**What you should do**: Search the records for "mirrored" and copy each line that holds it.

==========

Rows are points. Each copy is the shape, with its points in the same order, stretched, turned, moved and blurred by noise. Is it also mirrored, or only turned?
(in the rows, 128 means zero)

Shape (6 x 3)
[[205  89 133]
 [105 124 172]
 [126 184 159]
 [ 96 120  98]
 [ 92  57 172]
 [100  99 147]]
Copy 1 (6 x 3)
[[181  63 170]
 [ 81 118 139]
 [114 184 159]
 [123 141  82]
 [ 59  58 129]
 [102 105 118]]
Copy 1 is: only turned
Copy 2 (6 x 3)
[[197 174 147]
 [119  83  87]
 [ 91 124  86]
 [113  70 189]
 [161  26 109]
 [136  65 125]]
Copy 2 is: mirrored
Copy 3 (6 x 3)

==========

**Answer below**:
Rows are points. Each copy is the shape, with its points in the same order, stretched, turned, moved and blurred by noise. Is it also mirrored, or only turned?
Copy 2 is: mirrored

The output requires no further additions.